Each row of a before or after table is a point. The points were changed in one or more steps. Then noise was added and the rows were shuffled. The steps act on columns, c1 being the first. What was done? A step turns or swaps two columns, mirrors them in a line or flattens them onto one, adds a multiple of one to another, or multiplies or shifts one. Angles are multiples of 10 degrees, from the lower column toward the higher: turns from -170 to 170, lines from 10 to 170 but not 90. Use the fewest steps. Two steps may share a column if one is a turn and the other turns, adds or multiplies; they go together, in the order done. Otherwise the lowest column goes first.

Before:
[[ -2  23  82]
 [  2  -3  66]
 [ 47  -2  12]
 [ 57 -25  60]
 [-24 -10  11]
 [-43 -25 -23]
 [ 32 -36 -22]
 [ 31  83  56]
 [-42 -20  -2]]
After (9 x 3):
[[  32   -3   96]
 [ -45   39  -34]
 [ -42   28  -14]
 [  33  -46  -40]
 [ -23    8    3]
 [  -2  -33   78]
 [  57 -116   30]
 [   2  -47   49]
 [  45  -58    8]]
Steps: turn c2 and c3 by 40 degrees; add -1 times c1 to c2

Before (10 x 6):
[[ -19  -26   59   36  -57    0]
 [ -19    4  -14  -32   18  -17]
 [  -5  -81  -33  -36  -35  -23]
 [ -28  -42   19  -35  -32   47]
 [ -27  -85   17   81  -46  -10]
 [  65  -10    2   21  -56  -62]
 [  26   31  -76    1    1 -102]
 [  31   48    4  -51   45   27]
 [   9  -20  -24  -18    7   22]
 [  37   22   31   46   44 -108]]
After:
[[ -10  -26   59   35  -58   16]
 [   9   30  -73    2    2 -102]
 [ -11  -86   13   84  -44    2]
 [   5  -19  -22  -20    9   21]
 [  28  -10    5   21  -54  -44]
 [  -9  -39   20  -36  -31   61]
 [  -2  -79  -34  -36  -36  -13]
 [  -7    4  -19  -31   20  -22]
 [   8   52    1  -51   45   15]
 [  16   24   35   43   44 -122]]
Steps: multiply c1 by 0.4; add -0.3 times c5 to c6

Before, 9 rows:
[[ 27 -49 -43   7  27  -4 -65  37 -41]
 [  6  16  62 106 -24 -48 -52  23  46]
 [ 83 -23 -28 -10  55 -36 -34  42  33]
 [ 33  16 -74   1  52 -54 -77  21   3]
 [  3 -29 -38 -11  46 -62 -13  48 -23]
 [-39  21  11  88   4  47  30  -3  18]
 [-84 -19  11  60 -31  57  14  21  74]
 [ 20  68  33  21   0 -19 -59  50   2]
 [-32 -18 -48  74 -61  24  25  51  10]]
After:
[[-85  67  10  60 -33  57 -36  23  -6]
 [ 33 -51 -71   1  52 -54 -58  19   3]
 [  2 -17 -40 -12  48 -60   0  50  32]
 [  7  -6  65 104 -23 -49 -70  18 -14]
 [-36  31 -48  72 -60  21  14  51   8]
 [ 82   7 -29 -12  56 -39 -47  40  20]
 [ 20 -58  32  20  -1 -18 -47  51 -53]
 [-39  23  10  86   2  46   9  -3 -33]
 [ 28 -55 -42   5  25  -6 -25  38  73]]
Steps: turn c7 and c9 by 40 degrees; turn c2 and c9 by -110 degrees

Before:
[[  2  27 -17 -11 -21  -4  -9  21  19 -32  22   1]
 [-12 -21   3 -21  13 -11  -4 -14  -9   9 -30 -14]
 [ 19  18 -10   2 -14  -9   5   8  35 -19   0   8]
 [ 15  -4   5  25 -12 -23  -7  23   3 -23  37 -17]
 [ -3   8   7  12   7 -39   6  26  -9   2  19  -8]
 [-10 -12  -6 -15  28  -1   8 -12   2 -27 -22  17]
 [  6   7 -17 -22  -1  -3  16 -31   7   7   5  19]
 [ 17  -2   3  15  19 -17  26  19 -26   0  11 -28]
 [-12 -26  -9 -32  17   2  26  -2  17 -12 -14  11]]
After, 9 rows:
[[  8   1 -16   1   0  -1  81 -31   6  13   7  46]
 [ -7 -57   5   7 -11 -26 -75  22   4 -24  40 -41]
 [-53 -21   5  13   8 -29 -21  24  -8  -2  21 -21]
 [-18  23  -6   0  30   5  50 -14   3 -25 -23  41]
 [  5 -17   1  29  19 -23  -1  19 -25  -4  13 -72]
 [-33  25   4 -16  12  -1  47 -16  -6   9 -30 -35]
 [-17  -4  -9   8  18   8 124  -1  18  -7 -15  27]
 [ 17  15 -10   7 -14 -21   3   6  37 -19  -2  18]
 [ -2  -4 -18 -14 -18  -6  14  20  19 -31  25   2]]
Steps: turn c1 and c6 by -40 degrees; multiply c1 by 2; add -1.5 times c11 to c2; add -0.3 times c3 to c10; turn c4 and c7 by -60 degrees; multiply c7 by 3; multiply c12 by 2.5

Exercise —
Lines in the records that hold the word "times" are to be counted; give only the total.

Exercise answer —
3